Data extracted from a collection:
Each row of a before or after table is a point. The points were changed in one or more steps. Then noise was added and the rows were shuffled. The steps act on columns, c1 being the first. Write out the steps. A step turns or swaps two columns, mirrors them in a line or flattens them onto one, adds a multiple of one to another, or multiplies or shifts one. Angles are multiples of 10 degrees, from the lower column toward the higher: turns from -170 to 170, lines from 10 to 170 but not 90. Use the fewest steps. Two steps may share a column if one is a turn and the other turns, adds or multiplies; they go together, in the order done. Otherwise the lowest column goes first.

Before (11 x 2)
[[-0.52  0.39]
 [-0.14 -0.23]
 [-0.08  0.17]
 [-0.12 -1.08]
 [-0.30 -0.33]
 [-0.18 -0.33]
 [ 0.02 -0.66]
 [-0.30  0.21]
 [ 0.26  0.58]
 [-0.14  0.72]
 [-0.64 -0.11]]
After (11 x 2)
[[ 0.34  0.17]
 [ 0.71 -0.19]
 [ 0.25  0.61]
 [ 0.59  0.27]
 [ 0.17 -0.04]
 [-0.53  0.25]
 [-0.12  0.40]
 [-0.90  0.60]
 [-0.05  0.24]
 [ 0.38 -0.50]
 [-0.17  0.36]]
Steps: turn c1 and c2 by -120 degrees

Before (14 x 3)
[[ 0.42 -0.34 -0.75]
 [-0.18 -0.59 -0.24]
 [-0.30 -0.77  0.03]
 [-0.38 -0.64 -0.44]
 [-0.25 -1.12  0.06]
 [ 0.19 -0.15 -0.55]
 [-0.02 -0.53 -0.36]
 [ 0.02  0.44  0.42]
 [ 0.34 -0.26 -0.55]
 [ 0.19 -0.64 -0.22]
 [ 0.43  0.66  0.09]
 [ 0.23  0.20  0.44]
 [-0.41 -0.59 -0.03]
 [-0.93 -0.21  0.02]]
After (14 x 3)
[[-0.42 -0.33 -0.30]
 [ 0.14 -0.37 -0.20]
 [-0.28 -0.52  0.10]
 [-0.27 -0.77  0.13]
 [ 0.23  0.49  0.37]
 [-0.92 -0.01  0.23]
 [-0.04 -0.27 -0.36]
 [ 0.41 -0.14 -0.89]
 [ 0.05  0.68  0.43]
 [ 0.41  0.04 -0.70]
 [ 0.43  1.00 -0.08]
 [-0.10 -0.30 -0.18]
 [ 0.22  0.11 -0.66]
 [-0.41 -0.30  0.14]]
Steps: add -0.3 times c1 to c3; shift c2 by 0.30

Before (8 x 4)
[[ 0.48 -0.09  0.37  0.39]
 [ 0.08  0.35  0.18  0.20]
 [ 0.48 -0.55 -0.78 -0.33]
 [ 0.07 -1.28 -0.44 -0.27]
 [-0.55 -0.11 -0.10  0.00]
 [ 0.16  0.25  0.02  0.03]
 [ 0.22  0.06  0.42 -0.28]
 [ 0.15  0.43  0.25  0.72]]
After (8 x 4)
[[ 0.00 -1.67 -1.06 -0.05]
 [ 0.10  0.47 -0.42  0.35]
 [ 0.59 -0.70 -1.34 -0.10]
 [ 0.26  0.08 -0.14 -0.13]
 [ 0.25  0.33 -0.60  0.22]
 [ 0.66 -0.09 -0.20  0.56]
 [ 0.21  0.62 -0.35  0.91]
 [-0.73 -0.16 -0.74  0.22]]
Steps: multiply c1 by 1.3; multiply c2 by 1.3; shift c3 by -0.60; shift c4 by 0.20

Before (12 x 6)
[[-0.10 -0.22 -0.23 -0.13  0.57  0.03]
 [-1.96  0.28  0.14 -0.42  0.01  0.24]
 [ 0.18  0.19  0.15 -0.16  0.30 -0.02]
 [-0.03 -1.14  0.21 -0.45  0.63  0.07]
 [ 0.21  0.16  0.34 -0.31  0.55 -0.38]
 [-0.43 -0.47  0.12 -0.20 -0.70 -0.11]
 [ 0.06  0.14 -0.10 -0.23  0.39 -0.20]
 [-0.24  0.24  0.13 -0.06  0.45 -0.24]
 [-0.19  0.20 -0.16 -0.70  0.22 -0.25]
 [ 0.13 -0.77  0.05 -0.08  0.14  0.14]
 [ 0.09 -0.86 -0.11 -0.18  0.53 -0.34]
 [-0.09  0.15  0.00 -0.07 -0.96 -1.11]]
After (12 x 6)
[[ 0.02  0.15  0.02 -0.11  1.45 -0.11]
 [-0.29  0.20 -0.34 -0.66  0.11  0.51]
 [-0.16 -0.84 -0.21 -0.07  0.03 -0.24]
 [-0.15 -0.76  0.10  0.00 -0.20 -0.72]
 [-0.37  0.15  0.69 -0.10  0.03  0.82]
 [-0.20  0.14 -0.21 -0.13 -0.01  0.59]
 [ 0.15  0.23  0.25 -0.21 -0.03  0.76]
 [ 0.19 -0.46  0.23 -0.42  0.44 -1.03]
 [-0.25  0.19  0.31 -0.01 -0.13  0.45]
 [ 1.23  0.26  0.28 -1.58 -0.23  0.14]
 [-0.26 -1.14  0.44 -0.35 -0.36 -0.62]
 [-0.02 -0.24 -0.44 -0.18 -0.30  0.26]]
Steps: mirror c1 and c4 in the line at 70 degrees; turn c5 and c6 by 120 degrees; add 1 times c2 to c6; multiply c3 by 2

*The task*. Repeat the data above. Change nothing.

*Solution to this exercise*.
Each row of a before or after table is a point. The points were changed in one or more steps. Then noise was added and the rows were shuffled. The steps act on columns, c1 being the first. Write out the steps. A step turns or swaps two columns, mirrors them in a line or flattens them onto one, adds a multiple of one to another, or multiplies or shifts one. Angles are multiples of 10 degrees, from the lower column toward the higher: turns from -170 to 170, lines from 10 to 170 but not 90. Use the fewest steps. Two steps may share a column if one is a turn and the other turns, adds or multiplies; they go together, in the order done. Otherwise the lowest column goes first.

Before (11 x 2)
[[-0.52  0.39]
 [-0.14 -0.23]
 [-0.08  0.17]
 [-0.12 -1.08]
 [-0.30 -0.33]
 [-0.18 -0.33]
 [ 0.02 -0.66]
 [-0.30  0.21]
 [ 0.26  0.58]
 [-0.14  0.72]
 [-0.64 -0.11]]
After (11 x 2)
[[ 0.34  0.17]
 [ 0.71 -0.19]
 [ 0.25  0.61]
 [ 0.59  0.27]
 [ 0.17 -0.04]
 [-0.53  0.25]
 [-0.12  0.40]
 [-0.90  0.60]
 [-0.05  0.24]
 [ 0.38 -0.50]
 [-0.17  0.36]]
Steps: turn c1 and c2 by -120 degrees

Before (14 x 3)
[[ 0.42 -0.34 -0.75]
 [-0.18 -0.59 -0.24]
 [-0.30 -0.77  0.03]
 [-0.38 -0.64 -0.44]
 [-0.25 -1.12  0.06]
 [ 0.19 -0.15 -0.55]
 [-0.02 -0.53 -0.36]
 [ 0.02  0.44  0.42]
 [ 0.34 -0.26 -0.55]
 [ 0.19 -0.64 -0.22]
 [ 0.43  0.66  0.09]
 [ 0.23  0.20  0.44]
 [-0.41 -0.59 -0.03]
 [-0.93 -0.21  0.02]]
After (14 x 3)
[[-0.42 -0.33 -0.30]
 [ 0.14 -0.37 -0.20]
 [-0.28 -0.52  0.10]
 [-0.27 -0.77  0.13]
 [ 0.23  0.49  0.37]
 [-0.92 -0.01  0.23]
 [-0.04 -0.27 -0.36]
 [ 0.41 -0.14 -0.89]
 [ 0.05  0.68  0.43]
 [ 0.41  0.04 -0.70]
 [ 0.43  1.00 -0.08]
 [-0.10 -0.30 -0.18]
 [ 0.22  0.11 -0.66]
 [-0.41 -0.30  0.14]]
Steps: add -0.3 times c1 to c3; shift c2 by 0.30

Before (8 x 4)
[[ 0.48 -0.09  0.37  0.39]
 [ 0.08  0.35  0.18  0.20]
 [ 0.48 -0.55 -0.78 -0.33]
 [ 0.07 -1.28 -0.44 -0.27]
 [-0.55 -0.11 -0.10  0.00]
 [ 0.16  0.25  0.02  0.03]
 [ 0.22  0.06  0.42 -0.28]
 [ 0.15  0.43  0.25  0.72]]
After (8 x 4)
[[ 0.00 -1.67 -1.06 -0.05]
 [ 0.10  0.47 -0.42  0.35]
 [ 0.59 -0.70 -1.34 -0.10]
 [ 0.26  0.08 -0.14 -0.13]
 [ 0.25  0.33 -0.60  0.22]
 [ 0.66 -0.09 -0.20  0.56]
 [ 0.21  0.62 -0.35  0.91]
 [-0.73 -0.16 -0.74  0.22]]
Steps: multiply c1 by 1.3; multiply c2 by 1.3; shift c3 by -0.60; shift c4 by 0.20

Before (12 x 6)
[[-0.10 -0.22 -0.23 -0.13  0.57  0.03]
 [-1.96  0.28  0.14 -0.42  0.01  0.24]
 [ 0.18  0.19  0.15 -0.16  0.30 -0.02]
 [-0.03 -1.14  0.21 -0.45  0.63  0.07]
 [ 0.21  0.16  0.34 -0.31  0.55 -0.38]
 [-0.43 -0.47  0.12 -0.20 -0.70 -0.11]
 [ 0.06  0.14 -0.10 -0.23  0.39 -0.20]
 [-0.24  0.24  0.13 -0.06  0.45 -0.24]
 [-0.19  0.20 -0.16 -0.70  0.22 -0.25]
 [ 0.13 -0.77  0.05 -0.08  0.14  0.14]
 [ 0.09 -0.86 -0.11 -0.18  0.53 -0.34]
 [-0.09  0.15  0.00 -0.07 -0.96 -1.11]]
After (12 x 6)
[[ 0.02  0.15  0.02 -0.11  1.45 -0.11]
 [-0.29  0.20 -0.34 -0.66  0.11  0.51]
 [-0.16 -0.84 -0.21 -0.07  0.03 -0.24]
 [-0.15 -0.76  0.10  0.00 -0.20 -0.72]
 [-0.37  0.15  0.69 -0.10  0.03  0.82]
 [-0.20  0.14 -0.21 -0.13 -0.01  0.59]
 [ 0.15  0.23  0.25 -0.21 -0.03  0.76]
 [ 0.19 -0.46  0.23 -0.42  0.44 -1.03]
 [-0.25  0.19  0.31 -0.01 -0.13  0.45]
 [ 1.23  0.26  0.28 -1.58 -0.23  0.14]
 [-0.26 -1.14  0.44 -0.35 -0.36 -0.62]
 [-0.02 -0.24 -0.44 -0.18 -0.30  0.26]]
Steps: mirror c1 and c4 in the line at 70 degrees; turn c5 and c6 by 120 degrees; add 1 times c2 to c6; multiply c3 by 2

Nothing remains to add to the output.